> [Try it] Word for word, restate every line from the one with "input ζ ω ζ" through the end of the records below, both included, and add nothing.

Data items
- - - -

Here is a tiny trained network, its code and every weight. The questions are about switching its units off for an input and a target symbol, where a switched-off unit gives its printed mean instead of its output.

import numpy as np


def w(rows, s, z=0):
    codes = np.array(rows[::2]) - 128.0
    scale = np.full(codes.shape[1], s)
    scale[-1] = z or s
    return codes * scale


def norm(h):
    return h / np.sqrt((h * h).mean(-1, keepdims=True) + 1e-5)


def f(y):
    return np.maximum(y, 0)


def softmax(a):
    e = np.exp(a - a.max(-1, keepdims=True))
    return e / e.sum(-1, keepdims=True)


def log_softmax(a):
    a = a - a.max(-1, keepdims=True)
    return a - np.log(np.exp(a).sum(-1, keepdims=True))


def net(x, mask):
    ids = ['ΛΞΠΣαζμφω'.index(c) for c in x.split()]
    T = len(ids)
    res = E[ids] + P[:T]
    u = 0
    for l in range(2):
        q, k, v = (norm(res) @ M[l].T for M in (Q, K, V))
        z = softmax(np.where(np.tri(T) > 0, q @ k.T / 4**0.5, -1e9)) @ v
        res = res + np.where(mask[u], z, O[l][:, -1]) @ O[l][:, :-1]
        u += 1
        y = f(norm(res) @ A[l][:, :-1].T + A[l][:, -1])
        res = res + np.where(mask[u : u + 12], y, B[l][:, -1]) @ B[l][:, :-1]
        u += 12
    return log_softmax(norm(res)[-1] @ U[:, :-1].T + U[:, -1])


Q, K, V, O, A, B = {}, {}, {}, {}, {}, {}
E = w([
[121,117,111],'Λ',
[81,157,115],'Ξ',
[183,154,68],'Π',
[121,132,136],'Σ',
[129,145,105],'α',
[140,138,150],'ζ',
[149,162,125],'μ',
[163,107,88],'φ',
[90,252,107],'ω',
],0.033)
P = w([
[151,117,205],'0',
[79,135,1],'1',
[157,146,194],'2',
[104,142,8],'3',
[160,154,190],'4',
[108,133,13],'5',
],0.0092)
Q[0] = w([
[213,13,122],'0.h1',
[132,10,105],'0.h1',
[133,181,17],'0.h1',
[36,175,130],'0.h1',
],0.011)
K[0] = w([
[111,9,29],'0.h1',
[212,2,223],'0.h1',
[238,231,46],'0.h1',
[70,196,240],'0.h1',
],0.0069)
V[0] = w([
[44,139,170],'0.h1',
[165,65,112],'0.h1',
[1,13,132],'0.h1',
[136,131,16],'0.h1',
],0.0079)
O[0] = w([
[65,168,135,87],'0.h1',
[167,1,115,103],'0.h1',
[49,31,134,2],'0.h1',
[75,81,95,194],'0.h1',
],0.0054,0.0052)
A[0] = w([
[116,187,155,8],'0.n1',
[146,149,131,25],'0.n2',
[145,142,180,108],'0.n3',
[159,141,99,2],'0.n4',
[149,70,123,71],'0.n5',
[105,185,131,105],'0.n6',
[175,151,86,153],'0.n7',
[179,152,249,125],'0.n8',
[92,79,132,76],'0.n9',
[96,140,112,142],'0.n10',
[147,151,160,135],'0.n11',
[162,157,99,100],'0.n12',
],0.019,0.0064)
B[0] = w([
[106,135,106,164],'0.n1',
[111,121,99,132],'0.n2',
[74,139,146,151],'0.n3',
[158,160,165,146],'0.n4',
[100,69,78,158],'0.n5',
[139,83,83,205],'0.n6',
[159,69,87,255],'0.n7',
[9,133,113,188],'0.n8',
[88,147,184,152],'0.n9',
[172,149,152,167],'0.n10',
[59,166,74,168],'0.n11',
[116,70,121,212],'0.n12',
],0.012,0.0089)
Q[1] = w([
[102,41,147],'1.h1',
[110,172,252],'1.h1',
[159,160,87],'1.h1',
[158,163,44],'1.h1',
],0.016)
K[1] = w([
[126,46,87],'1.h1',
[67,60,249],'1.h1',
[151,215,91],'1.h1',
[129,182,62],'1.h1',
],0.012)
V[1] = w([
[59,1,3],'1.h1',
[139,162,133],'1.h1',
[147,139,161],'1.h1',
[155,128,51],'1.h1',
],0.0086)
O[1] = w([
[204,71,241,254],'1.h1',
[4,152,129,121],'1.h1',
[139,158,92,95],'1.h1',
[213,231,232,192],'1.h1',
],0.0042,0.0094)
A[1] = w([
[89,216,103,157],'1.n1',
[182,173,157,229],'1.n2',
[134,116,31,146],'1.n3',
[123,67,152,102],'1.n4',
[220,201,100,147],'1.n5',
[199,156,220,177],'1.n6',
[153,159,62,53],'1.n7',
[118,95,60,2],'1.n8',
[88,215,248,122],'1.n9',
[122,76,170,130],'1.n10',
[96,105,61,42],'1.n11',
[73,113,181,34],'1.n12',
],0.015,0.0061)
B[1] = w([
[159,18,141,212],'1.n1',
[87,124,218,182],'1.n2',
[142,104,59,254],'1.n3',
[110,63,116,166],'1.n4',
[139,99,156,230],'1.n5',
[108,196,109,147],'1.n6',
[167,173,125,179],'1.n7',
[121,162,127,150],'1.n8',
[182,245,229,158],'1.n9',
[83,130,154,164],'1.n10',
[126,150,78,153],'1.n11',
[164,191,152,146],'1.n12',
],0.012,0.0088)
U = w([
[73,28,215,36],'Λ',
[23,86,48,2],'Ξ',
[149,229,142,196],'Π',
[173,148,244,154],'Σ',
[94,159,158,235],'α',
[163,68,177,76],'ζ',
[229,163,165,126],'μ',
[99,141,132,231],'φ',
[108,214,8,80],'ω',
],0.018,0.0088)

Each question gives the input, a string of symbols that net reads in full, and the target symbol t.
The units are the heads (4 rows each of Q, K, V and O) and the neurons (one row each of A and B). Each row of codes is followed by its name. A weight is (code - 128) times the scale printed after its matrix; where a second scale follows, it is the last column's (O, A, B and U).
mask holds one flag per unit, layer by layer, with each layer's heads first. A switched-off unit (its flag False) gives its mean, the last column of its rows in O or B, instead of its output. The means were averaged over made-up inputs and are rounded, as every weight is.
A unit's drop is (log p(t) with every unit on - log p(t) with that unit switched off) / (log p(t) with every unit on - log p(t) with every unit switched off).
The circuit of an input: a set's keep is (log p(t) with only the set's units on - log p(t) with every unit switched off) / (log p(t) with every unit on - log p(t) with every unit switched off). Starting from the 12 units with the biggest drops (on a tie, the unit counted first), units are removed one at a time, each time the one whose removal leaves the highest keep (on an exact tie, the one counted first), for as long as the keep stays at least 0.8.
circuit, biggest first: the units of the circuit, biggest drop first
unit that matters most: the unit with the biggest drop
top k neurons: the k neurons with the biggest drops, biggest first
top k neurons in layer l: the k neurons of layer l with the biggest drops, biggest first
drop when u is switched off: that unit's drop, to one decimal
input μ μ μ ζ, target μ: top 3 neurons -> [0.n8 0.n5 1.n1]
input Π φ α ζ ω ζ, target ω: unit that matters most -> 0.h1
input ζ Σ Ξ Λ ω Ξ, target ω: top 2 neurons in layer 1 -> [1.n7 1.n11]
input Λ μ Σ α, target μ: circuit, biggest first -> [1.h1 0.n8]
input Λ ζ Σ Λ, target ζ: top 2 neurons -> [0.n8 1.n9]
input Π μ μ Σ, target μ: circuit, biggest first -> [0.n8 0.h1]
input Λ φ Λ Σ ζ, target α: circuit, biggest first -> [0.n8 1.n9]
input μ ζ Ξ, target Σ: top 2 neurons -> [1.n9 0.n7]
input φ Σ ω Σ, target ω: top 3 neurons -> [0.n6 1.n1 0.n9]
input ω μ ω ζ, target ω: top 2 neurons -> [0.n6 1.n1]
input Λ Σ ζ Ξ, target ζ: top 2 neurons in layer 1 -> [1.n1 1.n5]
input Ξ Λ Λ Σ μ α, target μ: drop when 0.h1 is switched off -> 0.1
input ζ ω ζ Λ, target ω: drop when 1.n1 is switched off -> 0.3
input μ α α, target ω: drop when 0.h1 is switched off -> 0.2
input μ α μ Λ, target μ: drop when 0.n8 is switched off -> 0.5
input Σ ζ μ Ξ, target μ: top neuron in layer 1 -> [1.n7]
input Ξ μ Ξ, target Σ: top 2 neurons in layer 1 -> [1.n9 1.n1]
input α μ μ Σ, target μ: top 2 neurons in layer 0 -> [0.n8 0.n5]
input ζ ζ μ ζ, target μ: top 3 neurons -> [0.n8 1.n1 0.n5]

- - - -

> [Answer below]
input ζ ω ζ Λ, target ω: drop when 1.n1 is switched off -> 0.3
input μ α α, target ω: drop when 0.h1 is switched off -> 0.2
input μ α μ Λ, target μ: drop when 0.n8 is switched off -> 0.5
input Σ ζ μ Ξ, target μ: top neuron in layer 1 -> [1.n7]
input Ξ μ Ξ, target Σ: top 2 neurons in layer 1 -> [1.n9 1.n1]
input α μ μ Σ, target μ: top 2 neurons in layer 0 -> [0.n8 0.n5]
input ζ ζ μ ζ, target μ: top 3 neurons -> [0.n8 1.n1 0.n5]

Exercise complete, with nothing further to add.